Scan the lines below for "codes"; report the number of lines that contain it, and only that.

(Beginning of MATERIAL FOR THE TASK)

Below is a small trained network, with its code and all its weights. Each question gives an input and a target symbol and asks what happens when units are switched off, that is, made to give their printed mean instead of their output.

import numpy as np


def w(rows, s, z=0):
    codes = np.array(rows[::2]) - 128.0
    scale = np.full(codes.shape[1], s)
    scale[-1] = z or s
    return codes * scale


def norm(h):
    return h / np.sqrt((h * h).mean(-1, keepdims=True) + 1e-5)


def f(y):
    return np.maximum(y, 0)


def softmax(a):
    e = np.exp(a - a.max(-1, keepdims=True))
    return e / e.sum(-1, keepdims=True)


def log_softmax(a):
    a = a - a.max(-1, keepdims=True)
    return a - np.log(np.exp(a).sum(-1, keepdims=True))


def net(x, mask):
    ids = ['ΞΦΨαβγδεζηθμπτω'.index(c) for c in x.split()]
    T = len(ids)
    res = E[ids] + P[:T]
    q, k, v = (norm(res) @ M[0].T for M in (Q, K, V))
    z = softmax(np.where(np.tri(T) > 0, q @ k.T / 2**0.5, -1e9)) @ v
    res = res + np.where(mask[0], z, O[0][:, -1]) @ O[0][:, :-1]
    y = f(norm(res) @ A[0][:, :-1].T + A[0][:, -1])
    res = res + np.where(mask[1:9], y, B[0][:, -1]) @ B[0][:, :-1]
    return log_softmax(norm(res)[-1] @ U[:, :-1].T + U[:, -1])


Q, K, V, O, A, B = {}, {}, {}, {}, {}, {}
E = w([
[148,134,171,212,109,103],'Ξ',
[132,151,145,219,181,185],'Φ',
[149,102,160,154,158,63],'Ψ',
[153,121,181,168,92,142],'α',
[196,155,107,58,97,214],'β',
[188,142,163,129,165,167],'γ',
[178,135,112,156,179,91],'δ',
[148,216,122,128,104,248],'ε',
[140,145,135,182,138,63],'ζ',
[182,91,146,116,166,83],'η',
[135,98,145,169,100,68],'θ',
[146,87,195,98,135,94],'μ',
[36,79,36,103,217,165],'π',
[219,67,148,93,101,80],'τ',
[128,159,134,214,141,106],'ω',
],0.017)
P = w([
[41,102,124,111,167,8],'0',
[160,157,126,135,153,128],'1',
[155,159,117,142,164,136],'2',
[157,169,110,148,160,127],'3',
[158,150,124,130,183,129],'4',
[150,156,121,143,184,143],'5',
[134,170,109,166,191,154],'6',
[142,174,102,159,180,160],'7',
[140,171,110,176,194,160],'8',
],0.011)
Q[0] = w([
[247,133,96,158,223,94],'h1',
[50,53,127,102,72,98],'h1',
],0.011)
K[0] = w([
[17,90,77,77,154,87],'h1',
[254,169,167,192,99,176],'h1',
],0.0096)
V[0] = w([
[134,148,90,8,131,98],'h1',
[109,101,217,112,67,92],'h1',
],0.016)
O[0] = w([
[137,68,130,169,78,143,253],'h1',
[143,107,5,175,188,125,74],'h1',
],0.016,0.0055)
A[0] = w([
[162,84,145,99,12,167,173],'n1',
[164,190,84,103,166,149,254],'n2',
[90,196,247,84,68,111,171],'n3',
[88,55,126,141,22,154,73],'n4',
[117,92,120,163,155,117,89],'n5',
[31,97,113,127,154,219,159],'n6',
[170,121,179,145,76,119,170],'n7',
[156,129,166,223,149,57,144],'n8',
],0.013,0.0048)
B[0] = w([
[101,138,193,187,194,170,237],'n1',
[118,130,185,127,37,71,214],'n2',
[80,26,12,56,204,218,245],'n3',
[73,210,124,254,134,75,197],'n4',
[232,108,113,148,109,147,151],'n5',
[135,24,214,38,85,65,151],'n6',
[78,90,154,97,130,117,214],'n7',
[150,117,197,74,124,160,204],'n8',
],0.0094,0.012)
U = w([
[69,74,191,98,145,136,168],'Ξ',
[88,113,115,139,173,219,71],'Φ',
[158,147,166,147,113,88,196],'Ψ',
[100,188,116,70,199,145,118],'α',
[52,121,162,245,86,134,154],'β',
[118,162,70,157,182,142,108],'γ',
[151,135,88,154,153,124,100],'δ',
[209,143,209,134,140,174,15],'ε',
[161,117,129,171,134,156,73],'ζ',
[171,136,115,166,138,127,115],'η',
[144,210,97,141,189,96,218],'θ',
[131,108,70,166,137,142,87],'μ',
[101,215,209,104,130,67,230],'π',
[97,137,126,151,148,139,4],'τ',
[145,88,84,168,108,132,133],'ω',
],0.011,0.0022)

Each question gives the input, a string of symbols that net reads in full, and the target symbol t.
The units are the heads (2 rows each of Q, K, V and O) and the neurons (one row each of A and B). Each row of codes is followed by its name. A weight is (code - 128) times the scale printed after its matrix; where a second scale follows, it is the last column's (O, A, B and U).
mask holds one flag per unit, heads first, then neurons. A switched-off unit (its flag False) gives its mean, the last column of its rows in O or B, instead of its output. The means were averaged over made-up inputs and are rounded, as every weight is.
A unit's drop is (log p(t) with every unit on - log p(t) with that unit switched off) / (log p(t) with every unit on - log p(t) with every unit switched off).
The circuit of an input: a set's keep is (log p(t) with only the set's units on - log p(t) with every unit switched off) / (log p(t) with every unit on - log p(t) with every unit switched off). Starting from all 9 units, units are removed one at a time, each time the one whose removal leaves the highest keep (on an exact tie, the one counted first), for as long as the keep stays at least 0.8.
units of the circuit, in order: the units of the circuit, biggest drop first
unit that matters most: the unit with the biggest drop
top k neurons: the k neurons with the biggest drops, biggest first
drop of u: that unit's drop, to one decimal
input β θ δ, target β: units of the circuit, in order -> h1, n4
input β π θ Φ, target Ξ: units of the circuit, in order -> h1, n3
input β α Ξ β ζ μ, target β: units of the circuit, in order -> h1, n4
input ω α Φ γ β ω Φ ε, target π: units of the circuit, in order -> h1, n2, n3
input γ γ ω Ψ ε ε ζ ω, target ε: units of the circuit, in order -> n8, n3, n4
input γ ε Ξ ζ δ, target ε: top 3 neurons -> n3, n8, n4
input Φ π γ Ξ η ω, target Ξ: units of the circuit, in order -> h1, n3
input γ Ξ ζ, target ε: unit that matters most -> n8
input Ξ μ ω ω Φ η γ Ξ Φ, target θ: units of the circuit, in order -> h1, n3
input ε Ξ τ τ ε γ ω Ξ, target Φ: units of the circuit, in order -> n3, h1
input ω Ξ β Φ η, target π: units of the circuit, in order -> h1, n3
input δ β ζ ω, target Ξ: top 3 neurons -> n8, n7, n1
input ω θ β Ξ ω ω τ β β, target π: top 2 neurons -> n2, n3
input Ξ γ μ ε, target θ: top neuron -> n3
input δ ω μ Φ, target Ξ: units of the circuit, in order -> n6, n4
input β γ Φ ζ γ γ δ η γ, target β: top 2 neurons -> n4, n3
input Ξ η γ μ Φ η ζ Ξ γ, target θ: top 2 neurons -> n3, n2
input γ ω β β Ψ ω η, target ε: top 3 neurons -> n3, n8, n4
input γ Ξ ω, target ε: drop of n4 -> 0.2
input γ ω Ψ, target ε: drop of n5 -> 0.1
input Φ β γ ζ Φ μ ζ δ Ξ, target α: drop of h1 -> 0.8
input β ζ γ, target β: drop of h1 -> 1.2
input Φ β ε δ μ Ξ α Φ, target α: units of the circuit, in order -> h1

(End of MATERIAL FOR THE TASK)

» **SOLUTION**
4